DATA FOR THIS TASK:
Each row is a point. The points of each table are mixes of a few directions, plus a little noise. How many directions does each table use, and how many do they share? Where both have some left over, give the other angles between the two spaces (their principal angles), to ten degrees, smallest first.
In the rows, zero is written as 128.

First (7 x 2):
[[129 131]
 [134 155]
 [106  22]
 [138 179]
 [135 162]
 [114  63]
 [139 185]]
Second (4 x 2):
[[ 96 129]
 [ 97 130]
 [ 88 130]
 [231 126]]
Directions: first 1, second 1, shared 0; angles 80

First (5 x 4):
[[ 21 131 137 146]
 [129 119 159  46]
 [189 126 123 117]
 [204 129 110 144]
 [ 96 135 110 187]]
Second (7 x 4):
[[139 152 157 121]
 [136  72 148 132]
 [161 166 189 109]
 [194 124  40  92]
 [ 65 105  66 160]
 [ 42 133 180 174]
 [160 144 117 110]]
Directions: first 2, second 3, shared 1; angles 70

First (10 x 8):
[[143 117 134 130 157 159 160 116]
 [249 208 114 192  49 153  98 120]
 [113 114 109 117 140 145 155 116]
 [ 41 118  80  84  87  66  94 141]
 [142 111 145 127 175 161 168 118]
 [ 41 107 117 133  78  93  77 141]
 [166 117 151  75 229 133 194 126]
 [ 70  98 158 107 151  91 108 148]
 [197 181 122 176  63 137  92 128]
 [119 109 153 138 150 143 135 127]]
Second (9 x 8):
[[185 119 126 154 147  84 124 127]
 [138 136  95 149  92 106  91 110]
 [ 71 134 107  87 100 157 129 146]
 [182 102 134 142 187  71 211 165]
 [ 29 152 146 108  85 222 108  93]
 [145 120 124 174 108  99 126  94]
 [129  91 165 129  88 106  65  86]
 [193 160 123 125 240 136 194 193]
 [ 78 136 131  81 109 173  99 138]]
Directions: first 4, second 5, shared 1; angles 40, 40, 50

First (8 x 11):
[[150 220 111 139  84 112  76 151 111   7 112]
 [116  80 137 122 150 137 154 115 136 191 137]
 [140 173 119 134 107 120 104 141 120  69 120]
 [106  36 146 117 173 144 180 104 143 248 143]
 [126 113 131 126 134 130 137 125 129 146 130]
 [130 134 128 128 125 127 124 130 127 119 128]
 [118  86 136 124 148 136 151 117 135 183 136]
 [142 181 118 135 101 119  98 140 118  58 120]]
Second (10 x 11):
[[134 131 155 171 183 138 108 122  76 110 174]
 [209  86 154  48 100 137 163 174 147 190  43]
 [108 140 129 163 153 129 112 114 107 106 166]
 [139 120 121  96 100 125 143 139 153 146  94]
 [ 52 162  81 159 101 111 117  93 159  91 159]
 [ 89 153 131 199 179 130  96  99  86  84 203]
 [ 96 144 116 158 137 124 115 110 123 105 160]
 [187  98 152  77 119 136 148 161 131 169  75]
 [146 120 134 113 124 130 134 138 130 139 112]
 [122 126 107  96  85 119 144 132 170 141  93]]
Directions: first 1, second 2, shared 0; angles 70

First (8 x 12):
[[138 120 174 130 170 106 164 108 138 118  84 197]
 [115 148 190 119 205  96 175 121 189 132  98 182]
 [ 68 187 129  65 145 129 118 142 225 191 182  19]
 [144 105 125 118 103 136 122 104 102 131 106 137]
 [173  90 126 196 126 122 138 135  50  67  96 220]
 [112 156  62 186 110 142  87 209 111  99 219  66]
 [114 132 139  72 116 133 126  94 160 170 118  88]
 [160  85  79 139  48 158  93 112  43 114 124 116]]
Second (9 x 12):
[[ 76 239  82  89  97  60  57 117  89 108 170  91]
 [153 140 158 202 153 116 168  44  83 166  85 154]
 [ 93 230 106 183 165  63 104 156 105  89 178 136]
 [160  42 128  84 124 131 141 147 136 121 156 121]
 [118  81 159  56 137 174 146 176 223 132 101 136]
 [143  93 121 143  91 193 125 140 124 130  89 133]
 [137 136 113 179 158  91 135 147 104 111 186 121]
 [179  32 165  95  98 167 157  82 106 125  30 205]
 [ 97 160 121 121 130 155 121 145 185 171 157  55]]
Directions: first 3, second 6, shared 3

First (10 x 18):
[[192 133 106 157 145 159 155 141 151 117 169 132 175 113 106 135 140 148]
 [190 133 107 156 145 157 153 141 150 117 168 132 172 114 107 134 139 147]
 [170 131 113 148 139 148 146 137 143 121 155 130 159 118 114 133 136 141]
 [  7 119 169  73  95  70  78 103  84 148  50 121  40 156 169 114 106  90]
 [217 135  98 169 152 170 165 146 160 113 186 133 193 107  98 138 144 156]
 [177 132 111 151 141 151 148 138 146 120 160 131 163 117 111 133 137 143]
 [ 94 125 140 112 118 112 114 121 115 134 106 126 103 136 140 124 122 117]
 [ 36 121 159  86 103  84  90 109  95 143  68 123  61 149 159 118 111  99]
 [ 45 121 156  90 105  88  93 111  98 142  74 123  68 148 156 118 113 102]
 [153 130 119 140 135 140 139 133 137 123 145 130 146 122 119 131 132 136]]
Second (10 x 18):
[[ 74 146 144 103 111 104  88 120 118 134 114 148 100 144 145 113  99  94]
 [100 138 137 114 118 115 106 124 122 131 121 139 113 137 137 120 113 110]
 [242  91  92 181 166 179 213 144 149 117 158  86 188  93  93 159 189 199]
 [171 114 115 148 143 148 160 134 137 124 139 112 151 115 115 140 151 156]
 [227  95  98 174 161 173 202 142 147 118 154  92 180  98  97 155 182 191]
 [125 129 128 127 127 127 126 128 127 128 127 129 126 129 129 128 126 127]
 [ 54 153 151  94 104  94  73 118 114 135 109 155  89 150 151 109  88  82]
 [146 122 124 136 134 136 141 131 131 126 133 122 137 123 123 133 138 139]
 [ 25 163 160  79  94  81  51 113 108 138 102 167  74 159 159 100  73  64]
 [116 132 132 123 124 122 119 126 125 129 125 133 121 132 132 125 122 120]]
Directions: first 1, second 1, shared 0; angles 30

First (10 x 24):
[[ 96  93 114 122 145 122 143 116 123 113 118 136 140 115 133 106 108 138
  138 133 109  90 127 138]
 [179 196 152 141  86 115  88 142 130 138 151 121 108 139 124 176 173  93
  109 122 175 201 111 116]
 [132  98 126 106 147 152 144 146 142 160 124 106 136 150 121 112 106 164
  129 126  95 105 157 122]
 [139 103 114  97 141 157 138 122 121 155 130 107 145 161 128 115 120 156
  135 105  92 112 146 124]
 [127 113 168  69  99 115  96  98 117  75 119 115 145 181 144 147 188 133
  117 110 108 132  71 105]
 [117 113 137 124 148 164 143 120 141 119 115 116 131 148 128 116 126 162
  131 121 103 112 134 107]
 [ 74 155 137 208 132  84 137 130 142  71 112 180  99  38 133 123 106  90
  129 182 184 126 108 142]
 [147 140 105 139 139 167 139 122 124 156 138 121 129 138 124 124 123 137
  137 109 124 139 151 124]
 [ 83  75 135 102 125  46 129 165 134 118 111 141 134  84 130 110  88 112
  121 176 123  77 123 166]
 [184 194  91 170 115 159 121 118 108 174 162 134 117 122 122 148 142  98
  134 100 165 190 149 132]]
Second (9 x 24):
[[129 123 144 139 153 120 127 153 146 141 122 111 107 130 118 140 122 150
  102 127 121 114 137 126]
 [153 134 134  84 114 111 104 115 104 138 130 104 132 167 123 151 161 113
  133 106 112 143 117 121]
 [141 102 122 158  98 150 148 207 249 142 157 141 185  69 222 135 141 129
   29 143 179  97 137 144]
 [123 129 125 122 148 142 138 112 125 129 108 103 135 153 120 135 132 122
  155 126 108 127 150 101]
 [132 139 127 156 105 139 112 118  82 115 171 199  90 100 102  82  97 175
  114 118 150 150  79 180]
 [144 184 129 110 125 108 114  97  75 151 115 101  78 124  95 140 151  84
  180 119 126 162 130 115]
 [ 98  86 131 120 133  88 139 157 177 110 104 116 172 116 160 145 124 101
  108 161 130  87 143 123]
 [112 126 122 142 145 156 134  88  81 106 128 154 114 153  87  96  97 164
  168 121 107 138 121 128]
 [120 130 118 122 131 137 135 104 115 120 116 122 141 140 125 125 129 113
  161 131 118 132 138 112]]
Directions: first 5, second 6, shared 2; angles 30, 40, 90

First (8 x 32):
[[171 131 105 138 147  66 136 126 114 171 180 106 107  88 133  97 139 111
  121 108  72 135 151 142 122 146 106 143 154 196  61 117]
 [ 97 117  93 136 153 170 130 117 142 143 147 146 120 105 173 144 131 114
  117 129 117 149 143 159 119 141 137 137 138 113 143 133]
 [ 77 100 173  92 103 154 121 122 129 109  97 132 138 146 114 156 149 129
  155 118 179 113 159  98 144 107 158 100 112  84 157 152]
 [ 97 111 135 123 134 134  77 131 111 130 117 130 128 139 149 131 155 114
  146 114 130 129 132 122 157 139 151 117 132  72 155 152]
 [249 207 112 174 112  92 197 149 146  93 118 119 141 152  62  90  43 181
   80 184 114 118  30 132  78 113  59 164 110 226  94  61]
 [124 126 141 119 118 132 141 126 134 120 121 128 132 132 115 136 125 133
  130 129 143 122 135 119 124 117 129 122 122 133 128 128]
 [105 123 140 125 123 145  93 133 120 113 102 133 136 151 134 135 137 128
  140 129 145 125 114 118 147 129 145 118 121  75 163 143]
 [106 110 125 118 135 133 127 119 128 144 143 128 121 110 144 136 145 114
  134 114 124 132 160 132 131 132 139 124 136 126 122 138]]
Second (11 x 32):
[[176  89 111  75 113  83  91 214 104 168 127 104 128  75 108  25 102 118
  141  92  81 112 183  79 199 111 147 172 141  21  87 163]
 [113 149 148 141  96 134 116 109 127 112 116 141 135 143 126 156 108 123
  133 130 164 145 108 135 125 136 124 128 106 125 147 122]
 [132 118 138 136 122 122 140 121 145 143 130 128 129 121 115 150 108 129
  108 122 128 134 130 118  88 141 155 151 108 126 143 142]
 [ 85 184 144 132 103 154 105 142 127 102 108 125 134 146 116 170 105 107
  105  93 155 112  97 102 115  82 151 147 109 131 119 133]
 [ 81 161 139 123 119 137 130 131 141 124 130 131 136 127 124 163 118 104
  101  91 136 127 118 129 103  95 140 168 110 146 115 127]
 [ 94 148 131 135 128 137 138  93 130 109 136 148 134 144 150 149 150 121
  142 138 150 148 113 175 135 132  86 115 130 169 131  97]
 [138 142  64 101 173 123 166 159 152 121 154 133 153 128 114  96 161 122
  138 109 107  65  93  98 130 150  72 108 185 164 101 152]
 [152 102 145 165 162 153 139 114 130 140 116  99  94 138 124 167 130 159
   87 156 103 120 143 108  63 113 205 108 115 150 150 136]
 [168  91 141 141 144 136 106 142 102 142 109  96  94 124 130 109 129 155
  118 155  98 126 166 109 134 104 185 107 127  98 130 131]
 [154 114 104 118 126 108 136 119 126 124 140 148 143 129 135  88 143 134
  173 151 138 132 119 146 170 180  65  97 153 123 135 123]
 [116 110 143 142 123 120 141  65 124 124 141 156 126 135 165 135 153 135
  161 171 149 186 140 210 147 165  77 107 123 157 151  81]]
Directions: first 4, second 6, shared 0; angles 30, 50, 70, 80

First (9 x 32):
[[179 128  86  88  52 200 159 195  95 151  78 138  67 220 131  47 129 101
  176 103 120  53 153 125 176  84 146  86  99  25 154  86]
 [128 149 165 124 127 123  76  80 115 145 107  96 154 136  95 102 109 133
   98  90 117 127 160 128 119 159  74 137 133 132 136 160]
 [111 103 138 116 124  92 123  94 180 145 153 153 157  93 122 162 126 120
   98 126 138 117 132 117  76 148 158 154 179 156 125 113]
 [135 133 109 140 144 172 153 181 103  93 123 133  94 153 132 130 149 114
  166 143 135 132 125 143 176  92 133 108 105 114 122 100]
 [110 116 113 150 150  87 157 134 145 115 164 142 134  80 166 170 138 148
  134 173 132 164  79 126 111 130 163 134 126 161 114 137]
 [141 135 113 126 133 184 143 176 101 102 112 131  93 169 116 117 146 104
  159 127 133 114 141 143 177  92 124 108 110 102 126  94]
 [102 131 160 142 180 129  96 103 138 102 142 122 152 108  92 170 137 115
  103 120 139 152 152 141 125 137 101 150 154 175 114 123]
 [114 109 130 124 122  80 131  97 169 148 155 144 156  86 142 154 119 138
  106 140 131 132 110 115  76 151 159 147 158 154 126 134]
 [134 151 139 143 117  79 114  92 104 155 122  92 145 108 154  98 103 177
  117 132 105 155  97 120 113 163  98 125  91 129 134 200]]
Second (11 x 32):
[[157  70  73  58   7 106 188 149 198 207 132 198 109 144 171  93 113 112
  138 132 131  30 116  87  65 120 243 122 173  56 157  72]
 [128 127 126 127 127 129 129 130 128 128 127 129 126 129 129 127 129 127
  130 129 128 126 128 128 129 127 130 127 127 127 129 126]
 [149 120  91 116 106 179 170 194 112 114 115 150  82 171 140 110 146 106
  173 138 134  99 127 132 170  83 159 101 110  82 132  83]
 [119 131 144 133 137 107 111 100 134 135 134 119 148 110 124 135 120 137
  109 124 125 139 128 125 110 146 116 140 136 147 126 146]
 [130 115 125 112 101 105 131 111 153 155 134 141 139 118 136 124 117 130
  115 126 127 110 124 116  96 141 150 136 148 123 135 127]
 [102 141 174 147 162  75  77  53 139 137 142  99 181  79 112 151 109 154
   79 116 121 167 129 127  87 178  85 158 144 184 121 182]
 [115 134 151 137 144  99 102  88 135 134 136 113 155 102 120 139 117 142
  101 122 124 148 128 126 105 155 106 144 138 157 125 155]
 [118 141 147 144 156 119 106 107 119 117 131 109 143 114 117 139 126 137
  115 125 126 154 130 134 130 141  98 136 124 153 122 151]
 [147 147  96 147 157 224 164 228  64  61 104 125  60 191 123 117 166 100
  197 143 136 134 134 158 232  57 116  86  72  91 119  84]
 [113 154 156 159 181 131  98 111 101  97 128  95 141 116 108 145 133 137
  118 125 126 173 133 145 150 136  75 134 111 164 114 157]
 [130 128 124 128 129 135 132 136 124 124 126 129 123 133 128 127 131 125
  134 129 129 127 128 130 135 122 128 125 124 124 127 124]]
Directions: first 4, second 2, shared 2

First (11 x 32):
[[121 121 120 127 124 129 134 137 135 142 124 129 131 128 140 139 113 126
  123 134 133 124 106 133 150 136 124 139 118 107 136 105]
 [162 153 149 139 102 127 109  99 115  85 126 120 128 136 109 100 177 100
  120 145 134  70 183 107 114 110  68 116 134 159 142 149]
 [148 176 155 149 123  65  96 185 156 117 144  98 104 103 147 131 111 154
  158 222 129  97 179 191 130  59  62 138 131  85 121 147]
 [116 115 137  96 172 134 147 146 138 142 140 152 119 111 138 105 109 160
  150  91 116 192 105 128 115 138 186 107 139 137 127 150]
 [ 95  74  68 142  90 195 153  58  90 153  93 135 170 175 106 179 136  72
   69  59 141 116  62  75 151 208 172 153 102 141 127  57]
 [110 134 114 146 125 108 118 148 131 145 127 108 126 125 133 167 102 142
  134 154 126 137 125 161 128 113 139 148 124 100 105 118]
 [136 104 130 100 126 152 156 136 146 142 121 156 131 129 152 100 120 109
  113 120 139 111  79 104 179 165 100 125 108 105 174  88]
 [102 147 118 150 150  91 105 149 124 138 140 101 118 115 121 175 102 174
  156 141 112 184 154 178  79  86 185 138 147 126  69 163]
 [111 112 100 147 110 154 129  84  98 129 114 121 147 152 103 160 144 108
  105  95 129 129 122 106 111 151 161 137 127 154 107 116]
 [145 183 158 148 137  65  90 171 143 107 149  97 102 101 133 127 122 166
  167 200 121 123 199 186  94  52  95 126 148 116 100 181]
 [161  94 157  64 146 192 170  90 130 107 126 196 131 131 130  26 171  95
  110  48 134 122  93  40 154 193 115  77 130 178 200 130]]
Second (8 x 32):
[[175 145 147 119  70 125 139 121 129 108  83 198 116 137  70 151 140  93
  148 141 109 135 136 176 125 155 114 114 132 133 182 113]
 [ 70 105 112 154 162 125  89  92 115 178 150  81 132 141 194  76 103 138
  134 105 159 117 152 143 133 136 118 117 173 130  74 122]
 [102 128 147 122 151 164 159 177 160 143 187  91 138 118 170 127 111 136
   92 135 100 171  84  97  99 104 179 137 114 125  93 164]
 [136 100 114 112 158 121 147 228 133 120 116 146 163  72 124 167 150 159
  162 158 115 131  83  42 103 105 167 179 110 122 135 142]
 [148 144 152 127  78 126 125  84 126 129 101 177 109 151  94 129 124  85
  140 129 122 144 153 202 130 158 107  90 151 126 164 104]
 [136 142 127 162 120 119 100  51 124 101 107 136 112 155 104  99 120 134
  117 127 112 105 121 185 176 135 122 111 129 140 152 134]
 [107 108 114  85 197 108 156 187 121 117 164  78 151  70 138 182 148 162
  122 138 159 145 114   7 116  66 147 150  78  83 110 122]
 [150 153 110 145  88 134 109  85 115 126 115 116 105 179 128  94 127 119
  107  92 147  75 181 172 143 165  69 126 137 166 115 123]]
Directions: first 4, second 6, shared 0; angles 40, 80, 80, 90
---
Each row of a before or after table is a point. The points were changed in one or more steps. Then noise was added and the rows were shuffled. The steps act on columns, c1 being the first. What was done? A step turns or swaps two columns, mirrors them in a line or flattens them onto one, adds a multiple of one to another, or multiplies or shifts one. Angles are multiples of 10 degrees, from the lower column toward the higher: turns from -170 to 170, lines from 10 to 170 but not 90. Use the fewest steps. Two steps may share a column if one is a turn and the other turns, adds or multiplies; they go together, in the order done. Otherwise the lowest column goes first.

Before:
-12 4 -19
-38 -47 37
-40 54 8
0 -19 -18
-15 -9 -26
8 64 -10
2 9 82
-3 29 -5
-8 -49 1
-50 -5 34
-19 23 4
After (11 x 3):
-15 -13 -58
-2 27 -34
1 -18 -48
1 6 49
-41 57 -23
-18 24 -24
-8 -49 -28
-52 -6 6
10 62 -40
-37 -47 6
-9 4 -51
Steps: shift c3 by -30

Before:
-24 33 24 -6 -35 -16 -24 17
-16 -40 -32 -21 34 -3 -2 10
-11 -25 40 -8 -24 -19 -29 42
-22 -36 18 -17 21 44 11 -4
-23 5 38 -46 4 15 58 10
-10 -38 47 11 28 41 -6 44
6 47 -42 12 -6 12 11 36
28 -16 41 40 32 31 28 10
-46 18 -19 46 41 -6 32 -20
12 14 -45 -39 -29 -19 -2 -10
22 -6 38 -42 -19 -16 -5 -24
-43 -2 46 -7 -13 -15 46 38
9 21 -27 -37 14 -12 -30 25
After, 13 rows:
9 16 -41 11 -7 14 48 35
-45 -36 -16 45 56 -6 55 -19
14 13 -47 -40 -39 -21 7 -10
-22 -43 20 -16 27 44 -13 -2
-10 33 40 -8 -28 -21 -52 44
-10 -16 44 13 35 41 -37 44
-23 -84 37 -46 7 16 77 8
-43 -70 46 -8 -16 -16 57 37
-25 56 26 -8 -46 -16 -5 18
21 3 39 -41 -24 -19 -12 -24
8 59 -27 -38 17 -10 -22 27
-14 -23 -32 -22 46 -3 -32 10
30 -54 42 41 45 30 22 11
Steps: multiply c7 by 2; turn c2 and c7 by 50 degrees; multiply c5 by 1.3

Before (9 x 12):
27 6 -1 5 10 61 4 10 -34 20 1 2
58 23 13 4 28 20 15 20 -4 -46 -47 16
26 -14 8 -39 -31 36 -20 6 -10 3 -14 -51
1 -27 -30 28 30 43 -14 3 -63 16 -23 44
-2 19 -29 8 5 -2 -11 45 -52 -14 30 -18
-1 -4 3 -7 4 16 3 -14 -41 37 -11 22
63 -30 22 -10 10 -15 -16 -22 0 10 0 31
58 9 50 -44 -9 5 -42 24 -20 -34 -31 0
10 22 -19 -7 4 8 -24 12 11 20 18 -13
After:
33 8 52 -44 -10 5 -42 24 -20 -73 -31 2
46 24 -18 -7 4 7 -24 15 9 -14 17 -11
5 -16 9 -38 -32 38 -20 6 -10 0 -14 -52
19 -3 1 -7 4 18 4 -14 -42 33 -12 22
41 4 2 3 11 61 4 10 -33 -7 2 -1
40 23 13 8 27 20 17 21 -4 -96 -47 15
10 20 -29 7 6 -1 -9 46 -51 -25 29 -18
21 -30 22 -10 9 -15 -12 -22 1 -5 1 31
* * *
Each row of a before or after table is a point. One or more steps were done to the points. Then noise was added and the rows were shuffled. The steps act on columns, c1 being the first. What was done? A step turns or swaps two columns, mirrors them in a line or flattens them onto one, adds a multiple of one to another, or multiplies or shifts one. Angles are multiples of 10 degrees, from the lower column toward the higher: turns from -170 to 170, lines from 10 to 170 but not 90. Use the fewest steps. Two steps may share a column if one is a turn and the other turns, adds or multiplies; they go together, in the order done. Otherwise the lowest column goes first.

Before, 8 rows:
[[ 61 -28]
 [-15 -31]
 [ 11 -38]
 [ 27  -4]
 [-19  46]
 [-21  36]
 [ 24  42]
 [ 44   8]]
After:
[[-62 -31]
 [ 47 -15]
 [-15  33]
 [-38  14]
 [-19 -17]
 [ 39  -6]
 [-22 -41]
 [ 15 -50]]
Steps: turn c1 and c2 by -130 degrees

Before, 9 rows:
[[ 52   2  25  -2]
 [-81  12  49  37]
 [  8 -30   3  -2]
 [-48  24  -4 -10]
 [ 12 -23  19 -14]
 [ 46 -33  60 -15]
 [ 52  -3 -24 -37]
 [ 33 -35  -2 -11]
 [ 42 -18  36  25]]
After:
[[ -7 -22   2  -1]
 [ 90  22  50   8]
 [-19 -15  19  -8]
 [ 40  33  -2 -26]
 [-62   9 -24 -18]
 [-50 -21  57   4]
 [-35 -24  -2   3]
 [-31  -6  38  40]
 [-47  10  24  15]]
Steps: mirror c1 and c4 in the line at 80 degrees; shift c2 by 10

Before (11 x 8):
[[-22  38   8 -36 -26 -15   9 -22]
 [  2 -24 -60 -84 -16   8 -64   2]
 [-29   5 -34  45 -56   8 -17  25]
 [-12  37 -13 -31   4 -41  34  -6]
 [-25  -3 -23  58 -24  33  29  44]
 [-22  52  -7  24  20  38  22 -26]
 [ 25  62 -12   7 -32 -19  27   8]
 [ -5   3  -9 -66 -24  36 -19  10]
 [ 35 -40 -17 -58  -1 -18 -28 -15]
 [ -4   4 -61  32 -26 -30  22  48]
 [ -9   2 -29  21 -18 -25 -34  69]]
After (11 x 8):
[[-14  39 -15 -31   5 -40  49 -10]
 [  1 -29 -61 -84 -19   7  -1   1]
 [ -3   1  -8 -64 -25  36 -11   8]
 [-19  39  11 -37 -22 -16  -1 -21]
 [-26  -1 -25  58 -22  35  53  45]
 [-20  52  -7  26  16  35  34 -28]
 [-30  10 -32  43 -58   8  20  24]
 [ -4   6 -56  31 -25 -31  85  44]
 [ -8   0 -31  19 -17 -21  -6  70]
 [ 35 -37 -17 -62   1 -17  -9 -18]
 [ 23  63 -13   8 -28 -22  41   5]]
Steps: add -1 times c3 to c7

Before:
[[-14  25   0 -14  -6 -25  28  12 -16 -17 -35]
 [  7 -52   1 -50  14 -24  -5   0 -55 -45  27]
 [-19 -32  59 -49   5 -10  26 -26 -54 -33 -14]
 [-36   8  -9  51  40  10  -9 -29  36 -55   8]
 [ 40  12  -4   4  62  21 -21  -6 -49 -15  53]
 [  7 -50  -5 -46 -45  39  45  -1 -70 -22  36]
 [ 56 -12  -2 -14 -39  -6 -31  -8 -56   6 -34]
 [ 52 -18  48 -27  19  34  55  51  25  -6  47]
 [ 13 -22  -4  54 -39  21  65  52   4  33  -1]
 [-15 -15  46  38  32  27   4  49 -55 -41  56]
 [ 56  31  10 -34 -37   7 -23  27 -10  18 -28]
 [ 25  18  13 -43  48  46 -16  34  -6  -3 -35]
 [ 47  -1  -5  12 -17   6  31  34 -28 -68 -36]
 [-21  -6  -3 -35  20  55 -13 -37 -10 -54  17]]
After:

WORK TO COMPLETE:
Only the lines above from the line containing "[144 105 125" through the line containing "193 125 140" should be retyped, exactly and with both ends included.

FINISHED TASK:
 [144 105 125 118 103 136 122 104 102 131 106 137]
 [173  90 126 196 126 122 138 135  50  67  96 220]
 [112 156  62 186 110 142  87 209 111  99 219  66]
 [114 132 139  72 116 133 126  94 160 170 118  88]
 [160  85  79 139  48 158  93 112  43 114 124 116]]
Second (9 x 12):
[[ 76 239  82  89  97  60  57 117  89 108 170  91]
 [153 140 158 202 153 116 168  44  83 166  85 154]
 [ 93 230 106 183 165  63 104 156 105  89 178 136]
 [160  42 128  84 124 131 141 147 136 121 156 121]
 [118  81 159  56 137 174 146 176 223 132 101 136]
 [143  93 121 143  91 193 125 140 124 130  89 133]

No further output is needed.